Task item:
This exercise needs the complete data reproduced exactly.

Information shown:

Rows are points. The ring and each string are closed loops that go straight from each point to the next, and from the last back to the first. Before rounding, they use only three directions, however many columns there are. Count how often each string passes through the ring. Passing back the other way cancels.

Ring:
19  -9  10
9  23  8
-27  31  13
-45  1  16
-30  -30  14
-7  -37  13
String (14 x 3):
-12  40  31
-3  52  2
3  45  30
-2  22  29
-10  4  21
-1  20  -19
-2  22  -8
-10  7  3
-10  16  16
-12  15  4
-14  32  -7
-19  49  5
-18  38  30
-15  20  32
Times through: 1
String, 12 rows:
-30  -44  31
-8  -51  9
16  -49  30
20  -21  33
2  -1  17
0  8  -3
-8  11  13
-15  25  -5
-39  39  4
-60  23  28
-40  -4  37
-28  -14  37
Times through: 1

Ring (8 x 9):
28  13  16  -42  21  -5  -25  -8  -4
16  30  19  -31  31  -15  -15  -1  -8
-12  38  25  -12  27  -25  0  8  -10
-39  22  28  3  6  -24  11  15  -4
-44  -2  12  8  -13  -9  10  14  6
-22  -20  -14  -2  -16  12  -3  6  14
14  -26  -16  -27  -10  21  -22  -6  14
30  -13  4  -43  2  12  -30  -11  5
String (24 x 9):
48  16  20  -56  28  -4  -35  -14  -7
34  0  34  -53  8  -4  -31  -12  -4
3  -7  35  -33  -8  -7  -16  -3  0
0  2  12  -22  4  -3  -12  0  2
32  19  -21  -32  35  7  -24  -6  1
45  15  2  -48  30  2  -32  -12  -3
46  9  35  -60  19  -7  -36  -15  -7
15  0  49  -44  -1  -13  -22  -7  -5
17  10  46  -43  9  -16  -21  -6  -8
21  24  45  -43  22  -21  -21  -5  -12
2  13  40  -31  8  -17  -13  0  -6
2  20  9  -20  20  -9  -10  2  -3
5  35  -1  -17  36  -12  -8  4  -5
5  58  7  -15  54  -25  -4  6  -13
-4  54  32  -18  42  -34  -2  7  -16
-11  19  46  -22  8  -24  -5  4  -8
-8  9  29  -20  4  -13  -7  3  -2
1  26  -3  -14  27  -8  -7  4  -2
11  58  0  -18  57  -21  -7  5  -13
18  59  26  -30  54  -30  -12  1  -18
12  28  48  -38  21  -25  -16  -2  -12
1  6  32  -28  3  -11  -13  -1  -3
10  15  9  -26  18  -6  -15  -1  -2
36  29  -9  -37  42  -1  -25  -7  -5
Times through: 4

Result:
Rows are points. The ring and each string are closed loops that go straight from each point to the next, and from the last back to the first. Before rounding, they use only three directions, however many columns there are. Count how often each string passes through the ring. Passing back the other way cancels.

Ring:
19  -9  10
9  23  8
-27  31  13
-45  1  16
-30  -30  14
-7  -37  13
String (14 x 3):
-12  40  31
-3  52  2
3  45  30
-2  22  29
-10  4  21
-1  20  -19
-2  22  -8
-10  7  3
-10  16  16
-12  15  4
-14  32  -7
-19  49  5
-18  38  30
-15  20  32
Times through: 1
String, 12 rows:
-30  -44  31
-8  -51  9
16  -49  30
20  -21  33
2  -1  17
0  8  -3
-8  11  13
-15  25  -5
-39  39  4
-60  23  28
-40  -4  37
-28  -14  37
Times through: 1

Ring (8 x 9):
28  13  16  -42  21  -5  -25  -8  -4
16  30  19  -31  31  -15  -15  -1  -8
-12  38  25  -12  27  -25  0  8  -10
-39  22  28  3  6  -24  11  15  -4
-44  -2  12  8  -13  -9  10  14  6
-22  -20  -14  -2  -16  12  -3  6  14
14  -26  -16  -27  -10  21  -22  -6  14
30  -13  4  -43  2  12  -30  -11  5
String (24 x 9):
48  16  20  -56  28  -4  -35  -14  -7
34  0  34  -53  8  -4  -31  -12  -4
3  -7  35  -33  -8  -7  -16  -3  0
0  2  12  -22  4  -3  -12  0  2
32  19  -21  -32  35  7  -24  -6  1
45  15  2  -48  30  2  -32  -12  -3
46  9  35  -60  19  -7  -36  -15  -7
15  0  49  -44  -1  -13  -22  -7  -5
17  10  46  -43  9  -16  -21  -6  -8
21  24  45  -43  22  -21  -21  -5  -12
2  13  40  -31  8  -17  -13  0  -6
2  20  9  -20  20  -9  -10  2  -3
5  35  -1  -17  36  -12  -8  4  -5
5  58  7  -15  54  -25  -4  6  -13
-4  54  32  -18  42  -34  -2  7  -16
-11  19  46  -22  8  -24  -5  4  -8
-8  9  29  -20  4  -13  -7  3  -2
1  26  -3  -14  27  -8  -7  4  -2
11  58  0  -18  57  -21  -7  5  -13
18  59  26  -30  54  -30  -12  1  -18
12  28  48  -38  21  -25  -16  -2  -12
1  6  32  -28  3  -11  -13  -1  -3
10  15  9  -26  18  -6  -15  -1  -2
36  29  -9  -37  42  -1  -25  -7  -5
Times through: 4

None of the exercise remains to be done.